═════ Data ═════

Each row of a before or after table is a point. The points were changed in one or more steps. Then noise was added and the rows were shuffled. The steps act on columns, c1 being the first. Name the steps. A step turns or swaps two columns, mirrors them in a line or flattens them onto one, adds a multiple of one to another, or multiplies or shifts one. Angles are multiples of 10 degrees, from the lower column toward the higher: turns from -170 to 170, lines from 10 to 170 but not 90. Use the fewest steps. Two steps may share a column if one is a turn and the other turns, adds or multiplies; they go together, in the order done. Otherwise the lowest column goes first.

Before (10 x 2):
[[-30 -35]
 [ 18  30]
 [ 15 -24]
 [-38  -3]
 [-51 -23]
 [-23  -3]
 [ -9  32]
 [ 36  11]
 [ 32  57]
 [-11  -5]]
After, 10 rows:
[[-12  -1]
 [-24   2]
 [ 46  49]
 [-56 -16]
 [-36 -28]
 [-36   7]
 [ -2  29]
 [ 13 -28]
 [ 23  27]
 [ 36   7]]
Steps: turn c1 and c2 by -10 degrees

Before:
[[ 20  17 -35  -5   5  26  53  -9]
 [ 53   3 -42   1  30  35  48 -32]
 [-13 -14  -6  32  -2  23  -9   4]
 [  4  13  10  22 -13  15 -22 -20]
 [  3  -1   4   3  36   9  -4  -6]
 [ 30 -22 -19   8 -43 -19 -12   2]
 [ 18 -26 -13 -16 -35  10 -25 -12]
 [ 31  15  -8   9  14  38  10   8]
 [-10  -5  36  36   3  33  35   7]]
After:
[[-24 -22 -19   7 -44 -18  16   5]
 [ -2  -5  36  35   3  33 -24  21]
 [-67   3 -42   1  30  34 -19 -96]
 [  4  13  10  22 -13  15  17 -59]
 [-32  17  -8   7  13  38   1  24]
 [ 17 -14  -5  32  -3  24   2  10]
 [ -9 -27 -15 -16 -35   8  20 -37]
 [-38  16 -35  -4   4  26 -30 -27]
 [ -1  -1   3   3  36  11   2 -18]]
Steps: turn c1 and c7 by 160 degrees; multiply c7 by 0.7; multiply c8 by 3

Before:
[[-20 -21 -19  26  -3  28   2  -5  27 -18  24 -19]
 [-27  19  63  59  15  40 -21 -19  16  17 -30  30]
 [ 25 -71 -17 -42 -12 -34 -25 -17  30  80 -46  43]
 [ 45 -23 -36   3  26   4 -11   5   3  -7 -31   8]
 [ 68 -32  43   0 -36  13  26  35 -54  35  -1 -35]
 [  7  11 -15  32  23  -7  19 -24   4   0  39   8]
 [  2  -9  16  -1 -17  29  18 -52  12   8  -2 -28]
 [ 50 -25   6 -23   3  17  -2  14  29  44   2  54]
 [ 19 -25 -28 -59 -27 -17 -18   1 -28  -8  -9 -42]
 [-19  21 -57  14  -8  23  -7  -6   6  55  -3 -23]
 [ 47   5   4  17 -27  12 -18  15  -6  12  16 -64]]
After:
[[-27 -21 -20  27  -3  27   2  -4  27   0  24 -19]
 [ 30 -22 -36   2  26   5 -11   5   3 -34 -30   8]
 [ 44   5   5  18 -26  12 -18  15  -5 -22  16 -62]
 [  7  -9  17  -2 -17  28  18 -52  12   5  -1 -28]
 [ 70 -72 -18 -42 -13 -33 -25 -16  29  45 -46  43]
 [  5  11 -14  33  23  -6  19 -24   3  -4  39   8]
 [ 67 -24   7 -23   3  17  -2  14  29   2   3  53]
 [ 21  22 -57  13  -8  23  -8  -6   5  53  -3 -24]
 [ -9  20  63  59  15  40 -20 -21  16  30 -29  30]
 [  8 -25 -28 -58 -27 -17 -18   1 -27 -18 -10 -41]
 [ 74 -32  43   0 -36  14  26  35 -54 -17   0 -35]]
Steps: turn c1 and c10 by -40 degrees

Before (9 x 24):
[[-49 -54  14 -23  14 -17 -18  -4 -48  25 -11 -10   4 -45  30   3  12  26
    5  33   8 -45  -7 -48]
 [-35 -57  13 -28  26  -5  16  -6 -48   7 -25  -2  51 -22  -7 -17   2  -2
  -17   5   0 -46 -23 -40]
 [ -1  10 -23  42 -48  13 -29 -64  22   6  19 -84  22   1  27   7  16  20
  -21  31 -36   6  43  -7]
 [-29   3 -12  14 -55  -8 -26 -38  39  -7  27 -87  12 -13 -14  25  -5  22
  -33  54 -61  26  63  41]
 [-39 -18  -8  -3  48 -16  11  16 -55  -1 -19   0  38 -28  31  14  18  12
   -1  18  -1 -19  28 -40]
 [-44 -21  13 -28  39 -26 -14   2 -44  43 -35   9  26 -20  34 -27  22  -6
   -2   1  -8 -32   0  -2]
 [-19 -11  33  -8  40  -8 -13  -5 -38   3 -20 -35 -10 -23 -16  15  26  -9
    0   9  -7 -38   0 -15]
 [-23  57 -37  28 -51  27 -44  14 -32 -33  11   5 -29 -35   5  -3 -28  15
   -7 -13 -36 -25  36   4]
 [-21  64 -39  29 -51  17 -28  37  -6  24  34  -6 -19 -30  -2   2 -57  -4
   -2 -21  16 -22  54 -38]]
After, 9 rows:
[[-25  64 -34  32 -53  23 -16  12  34 -35   8  -3 -20 -35   9  -1 -29  15
   -9 -49 -36 -20 -28   7]
 [-45 -54  16 -28  13 -21  32  -3  -6  23 -13 -10   8 -43  32   3  16  26
    8 -19   6 -43 -49 -45]
 [-49 -19  10 -29  36 -26   1   1  -2  46 -36   8  18 -21  38 -26  21  -9
    1 -13  -6 -31 -41   4]
 [  2   5 -21  40 -49   9  30 -63  45   6  19 -86  17   0  22   7  16  21
  -23 -29 -39   6  20  -7]
 [-43 -15  -6 -10  48 -13  16  15  32   0 -14   0  29 -31  31  15  20   9
   -3   8  -1 -18 -57 -38]
 [-34   2 -15  13 -54  -8  56 -37  62   0  28 -88   9 -11 -19  20   0  24
  -30 -23 -64  30  40  45]
 [-22  65 -39  28 -50  17 -25  37  59  23  35  -7 -14 -26   0  -3 -58  -6
    4 -29  15 -25  -9 -38]
 [-20  -8  32  -8  39  -9   7  -3  -1   2 -18 -37  -6 -17 -14  16  28 -14
    4 -13 -11 -43 -41 -11]
 [-37 -58  10 -34  26  -4   3 -10 -26   7 -26  -1  35 -19  -8 -19   4  -1
  -18  18   1 -48 -48 -43]]
Steps: swap c7 and c20; swap c9 and c23; multiply c13 by 0.7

═════

**Work request**
When a line in the material above includes the word "degrees", copy that line.

**Task answer**
Each row of a before or after table is a point. The points were changed in one or more steps. Then noise was added and the rows were shuffled. The steps act on columns, c1 being the first. Name the steps. A step turns or swaps two columns, mirrors them in a line or flattens them onto one, adds a multiple of one to another, or multiplies or shifts one. Angles are multiples of 10 degrees, from the lower column toward the higher: turns from -170 to 170, lines from 10 to 170 but not 90. Use the fewest steps. Two steps may share a column if one is a turn and the other turns, adds or multiplies; they go together, in the order done. Otherwise the lowest column goes first.
Steps: turn c1 and c2 by -10 degrees
Steps: turn c1 and c7 by 160 degrees; multiply c7 by 0.7; multiply c8 by 3
Steps: turn c1 and c10 by -40 degrees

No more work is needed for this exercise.